DIRECTIONS:
In the data that follows, count each line with the string "column"; the reply is the number only.

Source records
Here is a tiny trained network, its code and every weight. The questions are about switching its units off for an input and a class, where a switched-off unit gives its printed mean instead of its output.

import numpy as np


def w(rows, s, z=0):
    codes = np.array(rows[::2]) - 128.0
    scale = np.full(codes.shape[1], s)
    scale[-1] = z or s
    return codes * scale


def f(y):
    return y / 2 * (1 + np.tanh(0.7978845608 * (y + 0.044715 * y**3)))


def log_softmax(a):
    a = a - a.max(-1, keepdims=True)
    return a - np.log(np.exp(a).sum(-1, keepdims=True))


def net(x, mask):
    res = np.array(x, float).reshape(1, 6) / 4 @ E
    y = f(res @ A[0][:, :-1].T + A[0][:, -1])
    res = res + np.where(mask, y, B[0][:, -1]) @ B[0][:, :-1]
    return log_softmax(res[-1] @ U[:, :-1].T + U[:, -1])


A, B = {}, {}
E = w([
[130,128,126,130],'x0',
[70,34,136,168],'x1',
[133,128,123,132],'x2',
[186,68,84,50],'x3',
[128,128,127,129],'x4',
[4,142,38,115],'x5',
],0.016)
A[0] = w([
[150,82,190,131,186],'N1',
[168,193,155,88,170],'N2',
[128,96,172,133,128],'N3',
[129,194,173,183,171],'N4',
[170,45,74,11,166],'N5',
[147,9,180,181,130],'N6',
[109,184,145,236,246],'N7',
[119,210,51,105,133],'N8',
[152,156,72,94,136],'N9',
[164,65,58,105,141],'N10',
[151,192,132,97,163],'N11',
[119,122,116,134,100],'N12',
[101,172,70,104,148],'N13',
[170,73,70,64,160],'N14',
[172,167,174,96,168],'N15',
[73,118,116,82,129],'N16',
[162,190,152,113,158],'N17',
[78,176,129,105,156],'N18',
[117,180,116,168,185],'N19',
[72,25,97,192,138],'N20',
[175,180,163,85,170],'N21',
[189,153,169,129,165],'N22',
[63,61,78,152,89],'N23',
[163,112,66,89,133],'N24',
],0.014,0.011)
B[0] = w([
[249,96,180,146,201],'N1',
[100,70,74,122,217],'N2',
[157,152,165,140,154],'N3',
[78,98,146,166,205],'N4',
[179,155,119,57,254],'N5',
[217,149,203,101,210],'N6',
[55,130,152,221,233],'N7',
[2,232,194,75,203],'N8',
[100,229,70,49,178],'N9',
[220,136,103,53,195],'N10',
[43,131,63,122,197],'N11',
[133,122,121,122,127],'N12',
[56,203,114,91,190],'N13',
[168,151,109,35,217],'N14',
[157,60,65,175,211],'N15',
[126,123,31,85,171],'N16',
[63,99,63,194,201],'N17',
[59,113,129,127,179],'N18',
[43,144,135,178,182],'N19',
[181,31,120,189,208],'N20',
[133,63,57,132,218],'N21',
[145,40,94,163,217],'N22',
[177,18,57,169,187],'N23',
[189,179,95,111,184],'N24',
],0.0086,0.02)
U = w([
[120,96,110,182,255],'0',
[175,108,65,93,92],'1',
[167,139,248,184,123],'2',
[192,119,216,63,58],'3',
[82,180,158,123,100],'4',
[131,186,119,60,84],'5',
],0.014,0.0021)

Each question gives the input, the list of numbers given to net, and the class t.
The units are the neurons (one row each of A and B). Each row of codes is followed by its name. A weight is (code - 128) times the scale printed after its matrix; where a second scale follows, it is the last column's (A, B and U).
mask holds one flag per neuron, in row order. A switched-off neuron (its flag False) gives its mean, the last column of its row in B, instead of its output. The means were averaged over made-up inputs and are rounded, as every weight is.
A unit's drop is (log p(t) with every unit on - log p(t) with that unit switched off) / (log p(t) with every unit on - log p(t) with every unit switched off).
The circuit of an input: a set's keep is (log p(t) with only the set's units on - log p(t) with every unit switched off) / (log p(t) with every unit on - log p(t) with every unit switched off). Starting from the 12 units with the biggest drops (on a tie, the unit counted first), units are removed one at a time, each time the one whose removal leaves the highest keep (on an exact tie, the one counted first), for as long as the keep stays at least 0.8.
units of the circuit, in order: the units of the circuit, biggest drop first
unit that matters most: the unit with the biggest drop
k most important neurons: the k neurons with the biggest drops, biggest first
drop of u: that unit's drop, to one decimal
input [-4,6,1,6,-1,0], class 3: unit that matters most : N6
input [4,1,6,-2,-1,1], class 0: 4 most important neurons : [N6; N8; N1; N5]
input [8,1,3,8,-3,-6], class 3: units of the circuit, in order : [N6; N1]
input [5,2,-2,0,-6,1], class 0: 3 most important neurons : [N5; N14; N6]
input [-7,6,-4,1,5,-7], class 3: 2 most important neurons : [N7; N6]
input [8,0,-1,5,5,7], class 5: 2 most important neurons : [N8; N13]
input [0,2,5,0,-5,4], class 0: 2 most important neurons : [N5; N14]
input [5,-3,0,-5,-2,0], class 0: 3 most important neurons : [N9; N5; N14]
input [1,6,-8,1,1,-8], class 3: 2 most important neurons : [N7; N6]
input [5,1,-1,4,-2,-7], class 3: 2 most important neurons : [N6; N1]
input [2,6,3,-1,4,-2], class 2: drop of N17 : 0.0
input [-5,-3,-6,0,0,-7], class 0: drop of N5 : 0.1
input [4,1,-1,0,2,4], class 0: drop of N23 : 0.4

OUTPUT FOR THIS TASK:
2